## EXERCISE
Write down every entry below once more, exactly.
━━━ AVAILABLE DATA ━━━
In the data rows, 50 means zero.
Here is a table of points, one per row:
31,65,57,67,65,62,23,56,29,43,49,44,38,72,63,28,48,41,35,49,58,58,60,55,44,75,45,41,46,49,58,62,50,84,27,37,68,48,43,58,47,42,76,35,57,52,60,54,50,50,30,64,48,45,55,62,39,33,36,47,63,54
56,55,38,49,62,40,91,32,40,53,44,61,64,58,49,59,60,51,43,48,65,32,46,35,49,54,33,73,26,31,51,47,40,66,53,48,59,69,29,59,31,32,48,54,30,57,61,54,29,73,53,34,42,25,58,68,36,44,84,50,71,62
48,27,19,75,46,55,50,56,53,48,44,37,49,50,69,48,50,36,54,45,40,39,56,46,45,51,49,50,34,35,38,40,70,39,56,54,50,59,69,43,28,29,16,34,23,62,52,54,55,57,39,37,68,70,27,71,49,54,31,35,80,39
━━━
## OUTPUT FOR THIS EXERCISE
In the data rows, 50 means zero.
Here is a table of points, one per row:
31,65,57,67,65,62,23,56,29,43,49,44,38,72,63,28,48,41,35,49,58,58,60,55,44,75,45,41,46,49,58,62,50,84,27,37,68,48,43,58,47,42,76,35,57,52,60,54,50,50,30,64,48,45,55,62,39,33,36,47,63,54
56,55,38,49,62,40,91,32,40,53,44,61,64,58,49,59,60,51,43,48,65,32,46,35,49,54,33,73,26,31,51,47,40,66,53,48,59,69,29,59,31,32,48,54,30,57,61,54,29,73,53,34,42,25,58,68,36,44,84,50,71,62
48,27,19,75,46,55,50,56,53,48,44,37,49,50,69,48,50,36,54,45,40,39,56,46,45,51,49,50,34,35,38,40,70,39,56,54,50,59,69,43,28,29,16,34,23,62,52,54,55,57,39,37,68,70,27,71,49,54,31,35,80,39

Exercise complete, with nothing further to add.